Using the records beneath, say how many lines contain the word "point", without comment.

┌─ RECORD EXTRACTS

Each row is a point on a landscape with many valleys, with its height.
From any point a ball takes the steepest step (drop divided by distance) to one of its 2 nearest points. It stops when none of these is lower. Distance is the straight distance between rows; heights are no part of it.
buluf height 634: [-15  31   0   6  33  20  89   1  37  26 -29  10 -32  46   2  44 -16 -33
 -13  24   6 -21]
geros height 200: [-28   9  15 -15  59   4 -22 -18  18 -23  23  -1 -21  17 -10   9  24 -13
   2  35 -14  28]
mudig height 451: [  5 -25   3   3 -42  25 -23  15 -44  26  13   1  53  -1  47  18  10  21
 -20  -3  26  -5]
Tosor height 326: [-38  19  -1   2  -7  43 -21   9 -11 -16  10  32  28   4  -4  19 -57  18
  -9  70  29  13]
nuz height 568: [ 19 -52  10  16  23  -3 -34  11 -25  11  17 -41  13  -6  20  16  43  50
  36  12 -76  17]
Sakuz height 290: [ 19  29  19  37  61  23  21  10  16  46   8 -17   1 -37   0  31 -26 -19
  13  49 -35  55]
gutuk height 499: [-23  -3 -59 -42  19   1 -52 -82  -2 -30   9  50 -28  43 -32 -29 -14  17
 -34 -25  22 -13]
dadib height 345: [ 10  40  35  45  48  33   7   5  13  28  12  18   4 -15  16  29  -3 -29
 -36  40   8  41]
raka height 522: [ 55   9  15  40 -38 -19  19  58   6  23   8  28  26   3 -14  -3 -36 -17
 -25  -1 -33  17]
sut height 565: [-42  32 -16  -6  25  17 -41 -52  14 -49  10  59 -31  20 -63 -44 -11 -17
 -19   4  11 -13]
feg height 665: [  8  46  17  30  36 -34  41 -36  18 -20  -6  19 -15  42  -1 -30  42 -15
 -36 -36  23 -19]
rik height 256: [-46 -42  52 -33  38  16 -46 -20 -21   5  29 -33  19  34   2   9  -2 -16
  -1 -41 -10  -8]
vulip height 317: [-12  31   5 -25 -30 -31  66 -44 -13 -28  20  32  27  57  11  11   1   7
 -32  -9  15 -31]
bida height 151: [  0 -30 -31 -45 -46 -30  24   2  19 -19 -19 -14 -39 -24  -6 -10  44 -32
  29 -48   7 -38]
sefi height 597: [-26 -34 -42   4  24  -5  -1 -19 -13   0 -37 -23  -5  28  27 -18  -9  53
  14 -16  47 -21]
Fim height 382: [-19 -59  13  -9 -33  60 -72 -10 -53   8  13 -13  22 -18   9   3  -9  28
  -4 -18  14 -20]
romiv height 418: [ 24  42  13  55  22  -7  43 -24   1  11  20  29  21  26  35  27 -10   7
 -48  31   3  21]
Gokik height 210: [ -9 -33 -11 -15  -8  34 -48  19 -24  -9   5  -5  16 -13  13  18 -37  71
  15  66   7  30]
Fozir height 721: [-12  26  -8  22  27  33  39  44  -5  37 -25 -19  48 -13   7  14   0  25
  52  63  -1  14]
gutal height 279: [-10 -50   0 -69  22 -32 -42 -21 -16 -21  -3 -54 -16  17 -12 -26 -19  54
  34 -44  19  -9]
peg height 662: [-20  40 -14  -3 -23 -16  27   2  12 -51 -38  23 -11   3 -56 -67   0  -4
  21 -15  44 -30]
meril height 402: [-22   7  56  22  23  13 -59 -17 -12 -31  21   7  18   7 -38 -50 -24 -19
 -16 -27  31   8]
toger height 614: [-18 -30  17  41  36  37 -24  20 -29  21  17 -18  14 -29  -9   0  17   8
  25  27 -75  17]
Tid height 434: [  6  16 -44 -39  41 -45 -32 -57  24 -34   1  25 -46   3 -19 -46  -5  17
 -20 -38  32  11]
ven height 342: [ -3 -11  -6  -1  53   2 -68  -2  18 -24 -25   8 -14  52 -13 -40  -1  49
  -9  13  59  19]
mepo height 712: [  8  61 -11 -12 -10  14  46 -27  26 -33 -13  57 -28  30   2  16  60   7
 -48  44  27 -12]
deg height 42: [ 29  14   1 -19  -1 -36 -19   2  20 -15  -2 -14  -8  -7  43   6  78  10
  -3   3  23  13]
tuk height 300: [ -1 -91   5 -36 -50  26 -67 -14 -31   8   9 -44   2  17 -16  13 -13  10
  12 -56 -10 -28]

└─

WRITTEN RESPONSE: 2